Give the number of lines in the entries below that hold "moves", with no accompanying words.

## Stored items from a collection
*** Block opens ***

(in the rows, 128 means zero)
Each named move below is a turn or a mirror, shown by a few rows before and after it. Which moves, in which order, take the first row of each later pair to the second? The first pair is answered.
bikin (before |-> after):
[149 200 159 114 119 122 118 161  99] |-> [127 166 174 144 145 104  81 171 144]
[174 144 156 132 121 130 149 124 156] |-> [168 139 158 134 131 119 142 134 165]
[149 124 117 108 124 131 161 110 117] |-> [131  95 125 127 150 113 128 121 154]
fumob (before |-> after):
[109 145 135  90 119  99 108 135 138] |-> [107 143 130 103 122 101  90 139 126]
[110 101 128 193 142 155 200  92 141] |-> [ 96 130 130 184 129 161 213  98 145]
[132  95  87  92 144  98 100 108  78] |-> [142  86  92  84 150  94 124  96  99]
[150 113 105 121 150 133 158 104 111] |-> [140 129 109 109 140 132 168 107 121]
Viz (before |-> after):
[ 89 157 133 124 122 132 125 159 156] |-> [116 157 131 112 117 134  94 166 135]
[112  95 109 168 130 133 121 116 106] |-> [ 94 105 110 169 128 136 123 119 123]
[159 122 171 127 135 100  95 143 147] |-> [175 117 171 131 136 105 102 134 139]
[145 123 159 154 123 121 151 122  93] |-> [129 117 157 163 126 116 163 120 108]
Now pairs of rows:
Between the rows of a pair lie 2 to 3 moves.
[ 57 206 103 122 137 126  47 152 143] |-> [116 206  81 114 107 151  60 130  49]  fumob, bikin
[ 94 138 144  70 142  75  73 164 173] |-> [198 121 125  52 123 107  99 136  76]  Viz, bikin, Viz
[ 90 216 153 159  79 152 139 171 119] |-> [139  96 128 225 130 140  99 150  76]  fumob, fumob, Viz
[124 162 103  88  82 156 160 122  67] |-> [136 169 105  87  80 145 126 135  62]  bikin, Viz, bikin
[134  84 107 132 132 119 129 105 114] |-> [108 142 112 106 112 122 159 118 137]  fumob, fumob, fumob
[194 129 157 114 131 126 154 110 135] |-> [136 152 169 116 141 115 132 145 187]  fumob, bikin, fumob
[ 93 163 148 169 121 141 143 149 160] |-> [119 164 125 171 100 164 138 138  97]  fumob, fumob, bikin
[116 141 162 129 117 105 139 124 180] |-> [174 137 162 112 110 106 112 128 128]  Viz, Viz, Viz
[146 111 103 102 127 142 121  75  68] |-> [135 137 118  72 121 141 159  69  98]  fumob, fumob, fumob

*** Block closes ***

## Reply
2